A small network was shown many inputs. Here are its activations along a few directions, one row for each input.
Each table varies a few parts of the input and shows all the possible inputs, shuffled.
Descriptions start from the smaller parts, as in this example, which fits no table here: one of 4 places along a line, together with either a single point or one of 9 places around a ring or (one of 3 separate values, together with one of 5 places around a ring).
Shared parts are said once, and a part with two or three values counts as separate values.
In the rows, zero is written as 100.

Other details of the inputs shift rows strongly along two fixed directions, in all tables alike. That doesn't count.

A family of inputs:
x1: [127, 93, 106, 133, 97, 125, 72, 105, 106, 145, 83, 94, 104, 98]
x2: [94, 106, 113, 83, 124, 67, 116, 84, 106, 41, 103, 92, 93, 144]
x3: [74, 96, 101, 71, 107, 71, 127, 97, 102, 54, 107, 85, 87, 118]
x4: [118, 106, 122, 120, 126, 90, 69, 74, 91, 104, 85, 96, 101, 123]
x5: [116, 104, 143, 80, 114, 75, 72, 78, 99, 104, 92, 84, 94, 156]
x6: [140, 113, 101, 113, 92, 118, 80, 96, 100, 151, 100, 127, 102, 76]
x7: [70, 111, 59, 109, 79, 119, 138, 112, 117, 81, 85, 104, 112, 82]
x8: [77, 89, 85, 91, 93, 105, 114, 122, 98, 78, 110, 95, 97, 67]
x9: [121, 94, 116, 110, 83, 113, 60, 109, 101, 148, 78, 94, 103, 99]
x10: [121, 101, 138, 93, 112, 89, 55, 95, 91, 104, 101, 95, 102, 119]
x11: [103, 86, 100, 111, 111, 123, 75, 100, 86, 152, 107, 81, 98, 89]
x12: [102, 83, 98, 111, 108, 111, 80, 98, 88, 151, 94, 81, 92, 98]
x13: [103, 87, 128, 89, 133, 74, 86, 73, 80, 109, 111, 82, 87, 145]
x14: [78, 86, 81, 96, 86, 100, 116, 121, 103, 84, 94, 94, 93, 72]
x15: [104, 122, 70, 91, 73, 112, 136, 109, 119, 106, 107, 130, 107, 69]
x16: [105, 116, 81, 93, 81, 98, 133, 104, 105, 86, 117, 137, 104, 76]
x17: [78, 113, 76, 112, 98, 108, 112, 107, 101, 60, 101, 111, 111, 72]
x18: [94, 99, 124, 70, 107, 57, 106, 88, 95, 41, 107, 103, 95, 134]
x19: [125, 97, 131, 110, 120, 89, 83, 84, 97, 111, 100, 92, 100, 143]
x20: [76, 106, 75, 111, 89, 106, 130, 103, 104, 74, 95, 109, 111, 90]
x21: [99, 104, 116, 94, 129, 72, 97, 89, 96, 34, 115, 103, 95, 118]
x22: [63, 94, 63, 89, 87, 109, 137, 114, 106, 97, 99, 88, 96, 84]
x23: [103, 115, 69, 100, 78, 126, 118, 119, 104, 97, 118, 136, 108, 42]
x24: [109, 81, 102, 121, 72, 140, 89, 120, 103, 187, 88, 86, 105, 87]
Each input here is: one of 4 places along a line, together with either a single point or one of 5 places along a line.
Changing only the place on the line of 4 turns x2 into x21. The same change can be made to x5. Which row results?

━━━━━━━━━━━━━━━━

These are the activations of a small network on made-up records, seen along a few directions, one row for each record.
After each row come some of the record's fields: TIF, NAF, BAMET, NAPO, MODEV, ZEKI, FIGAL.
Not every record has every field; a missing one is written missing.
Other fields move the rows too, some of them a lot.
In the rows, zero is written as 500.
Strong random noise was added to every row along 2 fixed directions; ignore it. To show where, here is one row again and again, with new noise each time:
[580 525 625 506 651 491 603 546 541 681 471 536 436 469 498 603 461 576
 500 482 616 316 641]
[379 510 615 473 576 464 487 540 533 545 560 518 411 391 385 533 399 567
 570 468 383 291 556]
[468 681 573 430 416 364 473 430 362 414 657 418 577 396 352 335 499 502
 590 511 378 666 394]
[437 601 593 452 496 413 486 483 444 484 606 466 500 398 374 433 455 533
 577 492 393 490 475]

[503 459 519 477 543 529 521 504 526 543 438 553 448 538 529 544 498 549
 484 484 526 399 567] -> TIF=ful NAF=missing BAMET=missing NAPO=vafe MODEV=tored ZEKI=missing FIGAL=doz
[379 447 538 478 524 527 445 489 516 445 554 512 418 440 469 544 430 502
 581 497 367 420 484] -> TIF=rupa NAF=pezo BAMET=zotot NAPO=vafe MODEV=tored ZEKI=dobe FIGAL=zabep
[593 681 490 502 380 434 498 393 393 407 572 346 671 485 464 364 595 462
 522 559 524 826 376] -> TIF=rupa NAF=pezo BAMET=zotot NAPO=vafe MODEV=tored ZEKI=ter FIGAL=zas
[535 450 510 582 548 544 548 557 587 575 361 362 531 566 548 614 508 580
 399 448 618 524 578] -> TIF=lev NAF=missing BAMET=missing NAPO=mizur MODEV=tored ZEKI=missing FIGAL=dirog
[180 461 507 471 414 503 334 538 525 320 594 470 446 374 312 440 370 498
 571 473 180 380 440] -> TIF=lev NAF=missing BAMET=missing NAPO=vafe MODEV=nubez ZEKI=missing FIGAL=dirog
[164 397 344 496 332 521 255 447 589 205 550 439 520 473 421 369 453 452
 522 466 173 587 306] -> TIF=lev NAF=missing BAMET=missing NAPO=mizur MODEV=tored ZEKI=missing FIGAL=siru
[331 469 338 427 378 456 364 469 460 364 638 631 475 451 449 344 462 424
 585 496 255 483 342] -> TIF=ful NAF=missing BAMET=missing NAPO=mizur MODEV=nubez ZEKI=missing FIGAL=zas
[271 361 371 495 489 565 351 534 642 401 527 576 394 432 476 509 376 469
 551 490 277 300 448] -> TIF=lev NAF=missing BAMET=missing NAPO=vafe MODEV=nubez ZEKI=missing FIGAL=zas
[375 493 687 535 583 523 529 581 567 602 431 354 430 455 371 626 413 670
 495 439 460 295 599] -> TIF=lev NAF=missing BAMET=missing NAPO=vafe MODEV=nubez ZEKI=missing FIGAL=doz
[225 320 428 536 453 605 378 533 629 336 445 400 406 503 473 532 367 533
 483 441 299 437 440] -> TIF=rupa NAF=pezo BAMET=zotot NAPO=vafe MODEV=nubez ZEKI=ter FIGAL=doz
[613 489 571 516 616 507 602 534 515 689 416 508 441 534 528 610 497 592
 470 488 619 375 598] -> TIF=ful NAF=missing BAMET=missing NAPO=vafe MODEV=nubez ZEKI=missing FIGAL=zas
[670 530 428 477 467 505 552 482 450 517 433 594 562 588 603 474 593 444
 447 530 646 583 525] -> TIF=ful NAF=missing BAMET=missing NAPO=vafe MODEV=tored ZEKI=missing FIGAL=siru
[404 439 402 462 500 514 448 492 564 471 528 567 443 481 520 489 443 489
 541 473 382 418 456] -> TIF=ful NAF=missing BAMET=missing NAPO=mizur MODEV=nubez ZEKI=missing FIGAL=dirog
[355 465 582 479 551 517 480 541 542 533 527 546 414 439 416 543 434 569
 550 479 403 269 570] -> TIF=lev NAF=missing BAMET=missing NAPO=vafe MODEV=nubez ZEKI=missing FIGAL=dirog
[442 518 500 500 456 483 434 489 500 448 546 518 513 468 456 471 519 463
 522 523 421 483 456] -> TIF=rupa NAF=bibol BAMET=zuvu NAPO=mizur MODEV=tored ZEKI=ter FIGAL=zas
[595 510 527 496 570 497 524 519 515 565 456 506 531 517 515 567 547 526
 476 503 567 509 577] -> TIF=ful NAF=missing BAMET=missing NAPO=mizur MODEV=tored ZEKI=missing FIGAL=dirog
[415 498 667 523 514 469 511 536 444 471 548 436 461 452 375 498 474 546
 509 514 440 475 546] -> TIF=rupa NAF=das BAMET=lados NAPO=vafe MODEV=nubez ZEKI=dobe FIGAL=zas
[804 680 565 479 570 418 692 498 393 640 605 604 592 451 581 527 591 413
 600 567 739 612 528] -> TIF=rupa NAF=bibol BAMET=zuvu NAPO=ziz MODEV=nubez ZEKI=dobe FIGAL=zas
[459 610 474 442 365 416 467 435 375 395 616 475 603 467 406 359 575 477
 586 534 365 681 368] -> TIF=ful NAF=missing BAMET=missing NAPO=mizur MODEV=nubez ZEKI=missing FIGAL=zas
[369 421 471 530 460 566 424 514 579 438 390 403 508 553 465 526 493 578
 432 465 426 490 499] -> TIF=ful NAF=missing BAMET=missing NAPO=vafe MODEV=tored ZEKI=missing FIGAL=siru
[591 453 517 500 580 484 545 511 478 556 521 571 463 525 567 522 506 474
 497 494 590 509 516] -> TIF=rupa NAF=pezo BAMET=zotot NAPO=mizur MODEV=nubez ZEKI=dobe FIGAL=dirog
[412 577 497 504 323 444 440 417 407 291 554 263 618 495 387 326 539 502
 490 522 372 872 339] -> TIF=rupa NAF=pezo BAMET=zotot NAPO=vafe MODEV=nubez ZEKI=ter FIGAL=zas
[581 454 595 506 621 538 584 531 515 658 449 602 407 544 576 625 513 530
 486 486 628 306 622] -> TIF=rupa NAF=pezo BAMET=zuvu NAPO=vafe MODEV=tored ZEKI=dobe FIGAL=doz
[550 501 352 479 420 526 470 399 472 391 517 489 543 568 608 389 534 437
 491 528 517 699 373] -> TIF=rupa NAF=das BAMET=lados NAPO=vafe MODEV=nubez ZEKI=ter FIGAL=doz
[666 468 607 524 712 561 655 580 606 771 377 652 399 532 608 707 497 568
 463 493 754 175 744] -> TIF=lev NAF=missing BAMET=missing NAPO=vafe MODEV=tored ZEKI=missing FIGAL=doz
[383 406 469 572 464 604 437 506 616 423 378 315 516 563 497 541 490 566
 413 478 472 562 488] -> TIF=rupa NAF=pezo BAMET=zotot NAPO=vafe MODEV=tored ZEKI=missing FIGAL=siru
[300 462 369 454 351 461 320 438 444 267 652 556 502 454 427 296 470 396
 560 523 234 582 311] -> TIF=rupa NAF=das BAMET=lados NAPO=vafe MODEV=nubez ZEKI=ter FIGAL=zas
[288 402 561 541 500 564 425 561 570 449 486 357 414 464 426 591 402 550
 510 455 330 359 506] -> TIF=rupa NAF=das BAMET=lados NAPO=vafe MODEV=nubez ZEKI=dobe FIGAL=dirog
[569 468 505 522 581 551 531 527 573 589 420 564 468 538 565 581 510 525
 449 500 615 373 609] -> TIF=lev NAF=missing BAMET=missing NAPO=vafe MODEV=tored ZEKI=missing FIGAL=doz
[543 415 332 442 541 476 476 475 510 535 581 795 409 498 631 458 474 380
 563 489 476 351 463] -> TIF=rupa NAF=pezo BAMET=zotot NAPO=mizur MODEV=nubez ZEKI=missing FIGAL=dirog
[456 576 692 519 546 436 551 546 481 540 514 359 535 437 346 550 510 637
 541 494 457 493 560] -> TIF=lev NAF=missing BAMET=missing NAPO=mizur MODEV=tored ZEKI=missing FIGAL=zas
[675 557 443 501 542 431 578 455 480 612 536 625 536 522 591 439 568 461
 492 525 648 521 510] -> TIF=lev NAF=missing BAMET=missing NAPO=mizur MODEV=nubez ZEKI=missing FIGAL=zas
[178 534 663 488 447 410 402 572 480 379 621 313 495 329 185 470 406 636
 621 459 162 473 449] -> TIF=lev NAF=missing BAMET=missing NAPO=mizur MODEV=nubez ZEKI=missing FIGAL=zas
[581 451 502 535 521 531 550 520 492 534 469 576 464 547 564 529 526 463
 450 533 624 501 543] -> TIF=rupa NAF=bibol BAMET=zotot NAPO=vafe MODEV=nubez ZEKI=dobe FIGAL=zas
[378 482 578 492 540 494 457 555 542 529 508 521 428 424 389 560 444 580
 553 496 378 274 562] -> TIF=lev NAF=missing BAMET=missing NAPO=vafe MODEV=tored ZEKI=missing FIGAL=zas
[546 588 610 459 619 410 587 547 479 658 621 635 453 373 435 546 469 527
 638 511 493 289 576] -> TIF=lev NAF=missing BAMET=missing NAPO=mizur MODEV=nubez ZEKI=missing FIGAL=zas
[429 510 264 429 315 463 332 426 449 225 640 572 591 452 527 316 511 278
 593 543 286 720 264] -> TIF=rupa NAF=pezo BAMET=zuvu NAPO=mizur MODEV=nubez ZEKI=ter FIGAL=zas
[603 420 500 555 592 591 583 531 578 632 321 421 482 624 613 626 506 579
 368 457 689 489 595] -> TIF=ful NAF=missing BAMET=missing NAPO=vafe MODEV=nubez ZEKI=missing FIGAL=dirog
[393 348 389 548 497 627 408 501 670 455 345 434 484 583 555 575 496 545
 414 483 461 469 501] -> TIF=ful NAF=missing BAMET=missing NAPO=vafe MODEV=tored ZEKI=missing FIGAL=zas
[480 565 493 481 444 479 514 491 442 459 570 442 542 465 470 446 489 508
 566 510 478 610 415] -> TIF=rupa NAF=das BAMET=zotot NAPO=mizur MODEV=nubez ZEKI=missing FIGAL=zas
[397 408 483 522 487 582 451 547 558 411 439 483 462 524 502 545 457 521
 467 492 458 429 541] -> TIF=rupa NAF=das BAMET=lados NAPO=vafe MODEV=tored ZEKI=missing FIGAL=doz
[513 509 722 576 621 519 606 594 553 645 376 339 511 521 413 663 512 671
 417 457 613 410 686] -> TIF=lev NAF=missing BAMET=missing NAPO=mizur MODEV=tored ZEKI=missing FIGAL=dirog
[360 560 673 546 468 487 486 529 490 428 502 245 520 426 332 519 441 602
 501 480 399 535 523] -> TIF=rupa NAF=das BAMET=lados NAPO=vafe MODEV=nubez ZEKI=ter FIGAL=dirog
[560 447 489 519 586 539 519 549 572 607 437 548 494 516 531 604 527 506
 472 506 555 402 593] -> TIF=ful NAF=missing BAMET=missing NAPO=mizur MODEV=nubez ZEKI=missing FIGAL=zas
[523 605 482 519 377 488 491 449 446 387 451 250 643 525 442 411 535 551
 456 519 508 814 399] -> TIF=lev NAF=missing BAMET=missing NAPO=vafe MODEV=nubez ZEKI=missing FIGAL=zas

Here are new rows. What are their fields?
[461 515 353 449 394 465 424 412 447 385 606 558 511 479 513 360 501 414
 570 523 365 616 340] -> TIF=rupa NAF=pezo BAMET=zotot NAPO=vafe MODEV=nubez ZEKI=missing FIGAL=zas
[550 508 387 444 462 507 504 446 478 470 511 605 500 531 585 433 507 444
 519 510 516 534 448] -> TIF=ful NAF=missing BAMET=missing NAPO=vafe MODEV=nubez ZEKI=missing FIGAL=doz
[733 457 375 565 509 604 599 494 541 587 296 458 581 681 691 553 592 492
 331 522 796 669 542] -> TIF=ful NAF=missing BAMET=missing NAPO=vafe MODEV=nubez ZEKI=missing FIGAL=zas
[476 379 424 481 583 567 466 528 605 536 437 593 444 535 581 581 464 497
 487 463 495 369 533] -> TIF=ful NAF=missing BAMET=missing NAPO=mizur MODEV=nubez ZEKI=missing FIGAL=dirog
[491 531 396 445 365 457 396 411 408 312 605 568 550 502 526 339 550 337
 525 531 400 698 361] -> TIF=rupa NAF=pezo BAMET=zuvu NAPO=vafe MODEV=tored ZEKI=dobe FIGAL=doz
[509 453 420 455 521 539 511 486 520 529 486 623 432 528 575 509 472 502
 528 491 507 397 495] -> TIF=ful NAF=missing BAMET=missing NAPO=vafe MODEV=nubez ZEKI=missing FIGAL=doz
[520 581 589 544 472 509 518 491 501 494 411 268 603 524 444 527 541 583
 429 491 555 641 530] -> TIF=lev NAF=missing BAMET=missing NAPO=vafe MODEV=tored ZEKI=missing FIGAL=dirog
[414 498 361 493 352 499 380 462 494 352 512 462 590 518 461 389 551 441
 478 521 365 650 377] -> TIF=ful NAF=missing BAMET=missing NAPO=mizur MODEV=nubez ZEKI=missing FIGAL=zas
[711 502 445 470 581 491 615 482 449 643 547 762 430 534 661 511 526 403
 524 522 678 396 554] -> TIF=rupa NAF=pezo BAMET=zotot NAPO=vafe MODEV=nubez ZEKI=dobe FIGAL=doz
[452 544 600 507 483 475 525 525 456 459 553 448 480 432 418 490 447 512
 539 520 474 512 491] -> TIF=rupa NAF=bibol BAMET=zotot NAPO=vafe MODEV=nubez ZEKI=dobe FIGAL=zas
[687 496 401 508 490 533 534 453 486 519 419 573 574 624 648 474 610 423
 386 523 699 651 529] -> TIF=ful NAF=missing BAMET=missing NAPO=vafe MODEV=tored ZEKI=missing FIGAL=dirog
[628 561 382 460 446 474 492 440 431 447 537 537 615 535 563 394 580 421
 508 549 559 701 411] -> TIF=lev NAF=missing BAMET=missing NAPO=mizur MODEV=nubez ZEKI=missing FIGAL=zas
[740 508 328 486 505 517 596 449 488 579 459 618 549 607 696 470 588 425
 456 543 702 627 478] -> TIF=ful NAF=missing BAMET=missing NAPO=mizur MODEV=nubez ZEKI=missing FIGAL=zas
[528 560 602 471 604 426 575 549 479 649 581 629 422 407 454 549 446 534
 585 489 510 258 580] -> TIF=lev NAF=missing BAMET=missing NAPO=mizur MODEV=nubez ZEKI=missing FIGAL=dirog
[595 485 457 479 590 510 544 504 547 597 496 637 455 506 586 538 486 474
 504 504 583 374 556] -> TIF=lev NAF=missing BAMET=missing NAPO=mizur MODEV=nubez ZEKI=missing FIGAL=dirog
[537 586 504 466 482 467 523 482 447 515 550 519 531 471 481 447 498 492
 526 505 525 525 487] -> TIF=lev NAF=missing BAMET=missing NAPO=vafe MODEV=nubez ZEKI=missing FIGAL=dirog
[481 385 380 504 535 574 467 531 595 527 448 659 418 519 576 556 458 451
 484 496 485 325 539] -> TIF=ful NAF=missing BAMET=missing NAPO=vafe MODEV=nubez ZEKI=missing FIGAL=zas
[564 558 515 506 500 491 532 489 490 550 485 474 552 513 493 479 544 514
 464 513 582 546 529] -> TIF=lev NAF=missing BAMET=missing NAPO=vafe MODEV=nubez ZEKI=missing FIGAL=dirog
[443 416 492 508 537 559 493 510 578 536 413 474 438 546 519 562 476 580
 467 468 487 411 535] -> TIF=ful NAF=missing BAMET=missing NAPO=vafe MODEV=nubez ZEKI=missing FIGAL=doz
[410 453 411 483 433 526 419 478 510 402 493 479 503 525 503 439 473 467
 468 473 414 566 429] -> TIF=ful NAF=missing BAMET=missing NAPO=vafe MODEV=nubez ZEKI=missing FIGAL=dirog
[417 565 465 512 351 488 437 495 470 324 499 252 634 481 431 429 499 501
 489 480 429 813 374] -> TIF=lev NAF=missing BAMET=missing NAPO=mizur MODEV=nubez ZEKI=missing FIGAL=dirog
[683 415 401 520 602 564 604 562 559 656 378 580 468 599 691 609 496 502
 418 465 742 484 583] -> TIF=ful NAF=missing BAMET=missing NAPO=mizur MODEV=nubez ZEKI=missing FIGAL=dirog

━━━━━━━━━━━━━━━━

### DIRECTIONS
The expected result is every line above containing the string "zero".

### REPLY
In the rows, zero is written as 100.
In the rows, zero is written as 500.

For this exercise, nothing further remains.